* _INPUT FOR THIS TASK_
A small network was trained on invented records. Each row is its activation on one of them, seen along a few directions.
Here are examples, each followed by its value of one field, Kupu.
The largest differences between rows may come from other fields.
In the rows, zero is written as 500.
Strong random noise was added to every row along 4 fixed directions; ignore it. To show where, here is one row again and again, with new noise each time:
[596 572 470 349 596 205 519 652 409 469 503 547 540 480 552 427]
[558 567 448 556 458 432 489 545 581 490 518 500 465 433 568 434]
[297 388 479 566 562 593 743 308 395 455 386 472 450 623 420 516]
[487 442 403 457 452 304 643 403 438 425 392 581 404 591 552 472]
[742 387 537 322 633 672 595 590 179 541 537 739 546 645 452 640]
[578 433 402 550 365 507 583 393 508 466 443 620 371 566 571 514]

[568 639 541 588 397 509 301 643 667 548 566 452 555 370 584 438] -> e6
[716 635 575 538 302 502 429 720 554 572 515 630 525 474 657 502] -> e7
[623 785 501 648 712 590 552 742 582 591 671 368 547 355 465 370] -> e1
[505 621 443 733 580 719 658 479 588 546 565 400 418 472 445 455] -> e1
[454 461 592 508 450 590 562 434 453 514 437 539 520 581 479 585] -> e5
[568 548 537 382 373 221 570 630 412 476 385 644 516 597 615 494] -> e7
[571 396 388 536 387 503 521 360 545 463 474 590 367 533 568 521] -> e2
[258 452 547 600 316 479 540 310 623 439 354 452 484 508 516 504] -> e5
[376 469 564 424 470 337 745 481 301 475 306 577 515 698 522 515] -> e7
[732 474 556 439 432 655 516 597 340 549 501 731 508 654 516 614] -> e6
[354 481 536 409 589 400 381 476 526 461 515 409 606 427 429 460] -> e3
[603 437 536 656 263 819 495 380 587 555 489 628 417 575 540 613] -> e5
[561 510 465 506 377 539 291 475 679 514 583 478 479 363 528 473] -> e3
[622 436 428 596 292 658 347 408 652 512 563 542 395 419 533 512] -> e11
[276 556 558 553 595 504 416 457 604 493 517 302 597 394 417 432] -> e3
[387 366 438 524 182 456 506 270 634 421 352 569 369 540 562 567] -> e8
[415 529 422 496 599 349 606 441 501 461 495 383 447 466 426 407] -> e4
[331 466 600 703 455 875 472 419 582 556 505 398 553 483 439 528] -> e6
[375 598 677 402 684 448 470 683 423 524 495 418 748 429 432 469] -> e8
[575 345 489 244 471 287 335 479 414 416 499 638 542 512 506 559] -> e11
[642 475 560 434 443 577 473 547 433 542 485 663 553 559 542 566] -> e8
[486 619 401 664 542 504 682 470 577 490 504 424 385 509 472 440] -> e1
[635 597 381 628 439 531 339 507 710 512 621 445 405 366 545 441] -> e10
[344 585 522 646 453 487 639 459 588 493 424 408 484 478 522 449] -> e9
[645 247 488 155 489 412 365 438 304 425 510 713 518 544 459 660] -> e11
[377 559 471 625 557 523 535 490 584 514 524 347 496 419 498 401] -> e2
[398 568 627 512 738 627 732 589 333 574 504 425 610 572 394 498] -> e9
[393 440 476 649 515 698 503 380 614 494 534 404 463 436 460 508] -> e2
[345 498 475 593 460 438 745 360 507 481 380 470 417 604 516 454] -> e9
[783 405 344 391 389 353 384 412 533 452 549 688 356 485 604 524] -> e4
[510 569 522 472 762 576 413 604 479 516 636 391 609 384 383 457] -> e10
[379 394 451 534 688 733 655 343 382 494 520 415 457 554 306 524] -> e10

Which value of Kupu does each new row have?
[458 464 484 494 319 379 564 414 521 451 356 605 458 601 562 520] -> e8
[466 642 581 555 509 474 433 617 609 542 517 417 599 421 518 452] -> e8
[680 510 529 683 208 772 432 517 647 589 521 630 428 505 640 554] -> e7
[463 550 529 506 397 331 595 531 498 498 398 527 481 574 587 470] -> e7
[438 510 640 339 665 449 493 608 357 509 477 498 684 519 425 551] -> e8
[514 569 616 446 463 452 345 622 556 520 528 495 636 381 541 485] -> e5
[530 508 356 699 493 654 651 338 607 514 534 468 321 521 495 460] -> e1
[483 470 591 505 523 691 412 533 464 532 529 494 589 480 453 571] -> e6
[536 585 476 498 404 276 581 524 553 468 428 546 447 515 596 475] -> e9
[182 494 379 839 489 673 540 185 796 468 507 201 350 422 420 397] -> e10
[625 646 342 752 346 544 338 470 837 512 614 415 347 331 592 383] -> e10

* _WORK INSTRUCTIONS_
Starting at the line that has "[568 639 541" in the records above, restate word for word every line until the one that has "[622 436 428", and include that one as well.

* _EXERCISE RESULT_
[568 639 541 588 397 509 301 643 667 548 566 452 555 370 584 438] -> e6
[716 635 575 538 302 502 429 720 554 572 515 630 525 474 657 502] -> e7
[623 785 501 648 712 590 552 742 582 591 671 368 547 355 465 370] -> e1
[505 621 443 733 580 719 658 479 588 546 565 400 418 472 445 455] -> e1
[454 461 592 508 450 590 562 434 453 514 437 539 520 581 479 585] -> e5
[568 548 537 382 373 221 570 630 412 476 385 644 516 597 615 494] -> e7
[571 396 388 536 387 503 521 360 545 463 474 590 367 533 568 521] -> e2
[258 452 547 600 316 479 540 310 623 439 354 452 484 508 516 504] -> e5
[376 469 564 424 470 337 745 481 301 475 306 577 515 698 522 515] -> e7
[732 474 556 439 432 655 516 597 340 549 501 731 508 654 516 614] -> e6
[354 481 536 409 589 400 381 476 526 461 515 409 606 427 429 460] -> e3
[603 437 536 656 263 819 495 380 587 555 489 628 417 575 540 613] -> e5
[561 510 465 506 377 539 291 475 679 514 583 478 479 363 528 473] -> e3
[622 436 428 596 292 658 347 408 652 512 563 542 395 419 533 512] -> e11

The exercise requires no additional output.